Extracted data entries

Points on a hilly landscape, in no order, each with its height.
From any point a ball takes the steepest step (drop divided by distance) to one of its 2 nearest points. It stops when none of these is lower. Distance is the straight distance between rows; heights are no part of it.
(675): [ 32  -2  -3  21 -19 -27 -11  14 -20  26  -4 -26  -7  11  16  16   5  -6
  15  18  24   1   5 -34]  h=356
(212): [-28 -12 -25  11 -11  31 -14 -24  12  -1  20 -28  20 -15 -16   3   0  11
 -27 -43  10   5 -18  34]  h=592
(968): [  8 -34  -2  -6  18   4   9 -18 -18  36 -21 -12 -60  15  -1   0  -8  -8
  13  28   6  21   0  27]  h=266
(809): [-29  -3   7 -30 -29 -10  25 -14  28 -11 -10   5   6   9  13  -7 -14   8
   3  15  38 -12  34  31]  h=395
(338): [ 28  17  -3 -17 -14 -23  12   0 -15  17  29  -4 -14   7   2 -32 -30   7
  29 -23  16 -27   3   0]  h=195
(141): [ 20  -9  26  -1  25 -30  -3  -5   4  26   4   8   7   5   9 -15  23  19
 -11  13  34  -8  32  13]  h=778
(897): [ -5  13  52   3  17  46  23 -36   6 -21  -4 -17 -12 -41 -10 -19  -1  -1
 -20 -44 -12 -14 -11 -41]  h=700
(711): [ 17  16  -7  -5 -11 -46  -8  40  -1 -13  -1  21   5  -3  32   4  40 -20
   3  19 -30  -1  -7 -34]  h=617
(723): [ -4  34   7   2 -25 -53 -16  28   7  -4  12  29 -10  -7  52  25  25 -19
  -8  58 -18   4 -15 -27]  h=673
(910): [ 13 -31 -10   1 -18  46   6 -36  -2  23 -13 -28 -25   6 -11  19 -26   0
  -7  -6  24  29   4  33]  h=547
(588): [-17  -8 -22 -35 -27  41   4 -39   8 -22   0  -6  24   8 -16   6 -47  -8
  -1  -5  27  -2  20  33]  h=576
(833): [-29  10  56  -5  29  27   0 -43  15 -30   4 -40   7 -18  -7 -33  -3  15
  -6 -41 -32 -35 -16 -10]  h=693
(814): [ 12 -17   6  -5  25  46   5 -33 -28  34 -22 -17 -32  18  -7 -12 -20  18
  33   2  -9  15 -16  34]  h=213
(495): [-39   4 -16  -2 -20  -2 -10 -35 -25  -8 -17  16  -1  21 -16  -2 -22   5
  22  -1 -12 -21   3   5]  h=271
(830): [-33   1  46  -3 -13  39  -5 -17  13   1  16 -11  17 -11  31   0  -8  27
 -27 -35 -20 -17 -52  -9]  h=143
(150): [ 25 -10  15  21   0  -4  10  45  -4   0 -13  15   1 -14   1 -18  29   2
 -30  -6 -23 -10 -17 -24]  h=657
(867): [-41   9   2  18 -19   9 -18 -18 -23   8  32  16  13  -1  14   6 -11  18
 -32  -5 -17 -23 -25   7]  h=214
(33): [ 43  24 -10  11  31   0  14  49 -20 -15  26  15  -4 -22 -25   6   2   7
  19  13 -28  10 -15 -35]  h=325
(272): [  2 -13 -17  -5  -7  -3  -7  20 -22 -19   1  15  29 -65  60 -34   2   0
  -5   9 -26 -26   1 -38]  h=358
(467): [ 21 -19 -38  26  23  -1  -7  16  13  -6   5 -19  11  16 -38   4   6 -34
 -21 -26  13  32  -8  27]  h=608
(189): [ -9 -30 -10  -4  -6  -7  -3  31  27  -5 -22   7  23  31 -15   1 -12 -16
 -11  -1  10  13  10  44]  h=413
(216): [ 33 -31  23 -27  -4  -4  18   9 -22  27 -30   2 -38 -13  37 -21 -17   6
  29  16 -13 -16 -12 -27]  h=574
(428): [ 32 -12 -43  -9 -12  14  12 -29   2  -3 -16 -23 -12  -3 -26  -2 -20 -25
   4  13  38  30  16  42]  h=529
(850): [ -8  25  -7   2 -10 -37 -17  50   8 -42  15  50  -8  10   9   5  47  -6
   6   7 -37   8  10  -5]  h=562
(778): [  4  31  -1  13 -15  -4  18  19  -9 -14 -22  11  15 -12  -2 -13  32  26
  -9   7 -51  -5 -25 -23]  h=678
(623): [  3  46   0  -3  19  17  20   6  -2 -18  39 -12  29   4 -38  -7 -18  32
   9 -28  -2  -5   3 -13]  h=124
(790): [-15   8  20  -4 -24  26  -1   2  -5  -3  20  15  12 -41  38 -15   8   8
 -46 -26 -25 -24 -27 -37]  h=207
(720): [ -9   4   2  16   5 -18   6  48  26 -42  15  20  -8   7  -7  13  37 -34
 -32 -15  -1  18   2  20]  h=502
(392): [ 17  10  28  32  16 -52 -26  28  11  24  -9  10  14   3  22  -2  20   3
  10  18  31  13  21  -2]  h=806
(401): [-32  17   7  11  -9  26  -5  -3   1 -10  39  -4  26  -3  -2   1 -29  15
 -20 -45 -14 -12 -41 -10]  h=173
(728): [ 13   5  -1  -8 -14  44   0 -19 -28  12   9 -14  17 -17  -6  10  -7  10
 -27   0 -38  -5 -30 -51]  h=309
(667): [-16  25   5  16  28  33   2  23  17   6  21  14  35  -3 -27   7  -9  28
 -13 -22  23  10  18 -10]  h=98
(585): [-14 -38   0   2  15  14  17  12   1   6 -13  12 -45  14 -14   2 -12 -35
 -18   7  14  24   4  31]  h=319
(361): [  1  -5  32  -7   5  38  14 -31  13  10 -13 -22  24   8 -10 -15   4  34
 -20 -52 -17   2 -27  24]  h=100
(145): [ 35 -23  -5  19   7  -3 -13  29   6   6 -16   3  18  24 -20  -6  21 -20
 -19 -31 -11  10 -11  -2]  h=629
(97): [ 23  16 -25 -22   2   6  22   2 -15   8  22 -11 -17  13 -37   8 -21  -6
  -4  31  17  11   2  -1]  h=265
(949): [  2  74   1  -7 -24 -31  -9 -24  -2  -7   8  13  -3  -8   0  29  65  15
  19  30  -8  -1  27 -32]  h=628
(506): [ 24 -33  11   6 -17  54  -8  -1 -27  16  -3 -16 -10 -13  15   5 -18 -13
 -15 -12 -19  -6 -33 -41]  h=351
(708): [-22  -5  -3  24   1   4  17  41  34 -33 -41  11   2   0  -8   2  -3  -1
  -3  -2  25  23  23  32]  h=440
(957): [  1 -12  28  19  13  57   6 -14  -9  -1 -16  10   3 -22  -4  -2  15  10
 -11 -34  -4  -3   6 -47]  h=710
(764): [ 34 -38 -45 -25   4  -4  -7 -17  14  14 -11 -31  14  23 -16  19 -34 -33
  22  28  44  38   1  34]  h=505
(289): [ -8  55  25 -12 -32 -22  15 -12  11 -25  -9  11  -2  -7  -6   0  40  17
  -1   2  -9 -17  24 -11]  h=648
(182): [ -7 -25 -42  21  21 -43 -25  13   4  -3 -20  -2  16  41  -6  17  -8 -39
  11  32  13  26  13  32]  h=262
(521): [  8  -5   2 -14 -12  38   7 -13 -28  16 -16   8   5  -1  -1  10 -23   7
  13  28 -33 -21  -8 -68]  h=253
(575): [ 26 -39   4  16  51 -20 -13   5   1   5   1  10 -15  13  14 -19  17 -69
  -8  -5  -9  11   6  16]  h=465
(252): [-37   9 -39   9 -16  39   8 -29   8 -27  26 -14  29 -12  -2  19 -32   4
  -7 -21  29  -8   9  26]  h=586
(200): [-12 -23  40 -17  34  53   0 -25   8   8 -11 -16  -5  -3   6 -38 -12  28
   3 -55 -46 -10 -43  40]  h=136
(653): [-23 -12  -8 -17  13 -23   7  -4  16  -7 -19  13 -21   4  -4  26  -7 -17
  20  32  57   5  39   1]  h=264
(195): [  2 -40 -17 -50  -7   0  18  -4  11  19 -24  -3  15  31  -6 -11 -31  12
   6  25  23  24   8  62]  h=445
(953): [ 27  27 -11 -11 -10   8  14  17 -37  -6  -7  -8  -4 -34 -11  -2 -16  11
  29  14 -31 -30  -8 -62]  h=188
(5): [-25  -1  26 -17 -17   4  20  12  41  -9   2   9  15 -15   8  -6   0   9
 -31  -9  42  11  31  35]  h=423
(469): [ -6 -15   5 -40 -30 -31   9 -36 -14  32  -7  -2 -27   9  19 -12  -3  20
  25  14  -8 -34 -12  18]  h=508
(131): [-12 -19   6  22   1  -5 -14  14 -19   4   6  19  -9 -45  59 -10 -12  15
  -5  -9 -14 -13  -3 -14]  h=449
(11): [ 26  34 -18  -2  -7  -5  12  -5 -22 -11  30 -15   2  -3 -28 -24 -18  20
  30  -9 -17 -27  -8 -23]  h=150
(509): [ 14 -19 -57  18   4  22 -18  -7   9  -8  20 -30  22  -6 -32  -3   4  -7
 -34 -19  28  29  -3  55]  h=599
(184): [ 30 -25  18 -51  -9 -12  12 -28  -9  43  -3 -15 -50   6  17 -20 -20  -5
  47   0   1 -25  -5 -10]  h=537
(589): [ 34  -9  11  12  36  35 -12 -29 -29  19   7   1  -2  -8 -11  -7  -3  13
  -3  -3  -4  -3  13 -41]  h=730
(572): [-11  45  48   3  -9 -22  16 -37  -3  -3  10  11  -7 -28  11 -12   5  12
  11  -2  -4 -38  15 -28]  h=667
(749): [ 13  62   5  14 -13 -21 -26   8 -11   3  28  16  -8 -14  15  42  32   3
  21  35  -3  19  10 -29]  h=601
(741): [-40 -11  16   8   8  37  21  17  49 -27 -30  12  22 -13   0  -2 -17  16
 -18 -33  38   9  -1  39]  h=442
(907): [-13   9  22 -18  10  45   9  -2  31  -6  13  -2  42   1 -31  -7   7  25
 -32 -37  17   2  -7  11]  h=72
(644): [-13 -11 -18 -21 -18 -68  -6 -11  15   4  -3 -12 -15  33  -2  26  14 -43
  -1  43  18   4  -1  -2]  h=429
(413): [ -2  -3  -9  50  14  -7 -34  29 -19   1  11  14  -7 -32  28   4   4  -5
   1 -15   2   0   9 -28]  h=503
(501): [-42   6 -12   3 -33  11 -27  -7 -23   9   1   0  28  27  -3   7 -31  22
  -3   1  -4  -7  -8  16]  h=267
(330): [-28  38   2  13 -26 -22  -5  61  18 -43   6  25  -7  -6   2  18  41   2
 -17 -17 -23  34 -13  13]  h=524
(836): [ -2 -13 -11  -2  15 -47  -8  -2  10  -3   1   1 -16  17  -5  37  20 -47
  19  35  31   5  31 -32]  h=349
(201): [ 27  13  10   4  20  -5  19  25  -7  16  21   1  -4  -4 -25  16 -11  12
   0  21   5   5   4 -36]  h=295
(237): [-20  25   1  37   8 -22 -40  -9 -18  16  16  18  -4 -16  31  20  13   7
  12  33   3  -2   6 -34]  h=557
(656): [ -6 -18 -35  14  16 -26 -24   4 -17  21 -11   1  -4  21  -6  -8   0 -12
   8  16  -2   5 -10  11]  h=157
(779): [  5 -22  -7 -16 -19  75  -4 -34   4  -3 -14 -24   9  20  -6   1 -28  -5
   0 -38  22  24   3  40]  h=561
(598): [  5  -6  15  17  37 -37  -1  31  14 -16   5  28 -13   5   1   1  46 -36
 -29  23  -8   4  18   0]  h=452
(236): [-22  59   6  31  -8 -16   5   7  -4 -43 -15  13  17 -17   4   0  38  34
  20 -16 -47   6 -13  -9]  h=692
(350): [-35  54  11  27 -18   1   2  -5  -3 -29  -9 -22   9 -21   0   0  -7  21
  23 -16 -43 -24 -27 -19]  h=701
(37): [  6  10  -7 -17   4  11   9  39  -5 -26  29  25  22 -48  26 -22   6   9
 -27 -19 -39 -31 -10 -44]  h=272
(569): [-40  26   2 -19 -11 -26 -10  -2  29 -17   4  28   4   4  14  16  10  -7
  -4  37  43   1  50  10]  h=337
(890): [ 22 -20  19   4  33  -3 -11 -21 -14  44  10   2  -9   7  -3   3  16  13
  12  33  19  -9  18 -15]  h=755
(900): [-17  28 -27   6   1  -7   6  20  -7 -19   7   7  -6   0 -23  10  -2  10
  13  -2  -2   0   1  20]  h=237
(249): [ 27  33 -19  43 -25 -43 -12  33 -10   5   5 -24   0   5   1  17   1   7
  35   3  15  18   7 -16]  h=299
(665): [-19  18  54  -7   6  -1  24 -48   7  -5 -11 -27  -9  -7  -5 -21  -8  23
  18 -11 -23 -34   4 -14]  h=683
(938): [ -9 -29 -18  -2  29 -40  -6  18  43 -33 -19  22  25  35 -14   6  -3 -52
   3  19  20  16  35  40]  h=354
(120): [ 13   9 -29  26  -2 -28  19  15  -3   5  -1 -19 -18  -3 -22   4   2   8
  50   5  20   1  20  21]  h=261
(362): [ -9   1 -52 -16  -3 -23  -7 -28 -17   1 -22  -5  -3  22 -25  11   2  -4
  29  15  21  -5   6  17]  h=224
(104): [ -2 -17 -16 -35 -43 -36   6 -12  10  19  -9  -5 -18  39   2   1   6   0
   5  18  10 -18  -7  -5]  h=479
(228): [  4 -34   2  -2  40 -20   6  14  13  10   7   7 -15   9 -10 -18  11 -32
 -29  21   2  17  18  32]  h=374
(71): [ 20 -18   7  25 -16  19 -13   2  -4  21   0 -24 -11  10  22  32   0 -19
 -15   3   5  18  -6 -32]  h=417
(843): [ 25 -53 -23 -51   0 -19  -4 -17  25  32  -5 -14  12  52  -5   6 -34 -31
  10  33  15  20  -7  51]  h=474
(35): [ -6 -25  25 -20  23  48   5  -9  -8  33 -14  -1 -12  15  25  -6 -13  39
  10 -25 -32   3 -23  48]  h=174
(629): [ 39 -50   9 -11  26  -7 -14  -8 -15  16  -9   7 -32  -7  15 -37  13 -30
 -11  -1 -26  -2 -12  -1]  h=563

For each start below, name the point where the ball stops.
(150) => (656)
(910) => (656)
(850) => (907)
(589) => (830)
(629) => (907)
(949) => (830)
(216) => (653)
(506) => (907)

For each start below, name every point that the ball comes to, in order.
(778) => (150), (145), (467), (509), (212), (252), (588), (779), (910), (428), (764), (843), (195), (189), (938), (182), (656)
(711) => (850), (330), (720), (598), (228), (585), (968), (814), (35), (200), (361), (907)
(575) => (228), (585), (968), (814), (35), (200), (361), (907)
(141) => (890), (589), (957), (897), (833), (665), (572), (289), (949), (749), (237), (413), (131), (272), (37), (790), (830)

REQUIRED ACTION:
Beginning with the first line of the entries, repeat each line exactly until you have reproduced the one containing "(212): [-28 -12", and add nothing further.

PROBLEM SOLUTION:
Points on a hilly landscape, in no order, each with its height.
From any point a ball takes the steepest step (drop divided by distance) to one of its 2 nearest points. It stops when none of these is lower. Distance is the straight distance between rows; heights are no part of it.
(675): [ 32  -2  -3  21 -19 -27 -11  14 -20  26  -4 -26  -7  11  16  16   5  -6
  15  18  24   1   5 -34]  h=356
(212): [-28 -12 -25  11 -11  31 -14 -24  12  -1  20 -28  20 -15 -16   3   0  11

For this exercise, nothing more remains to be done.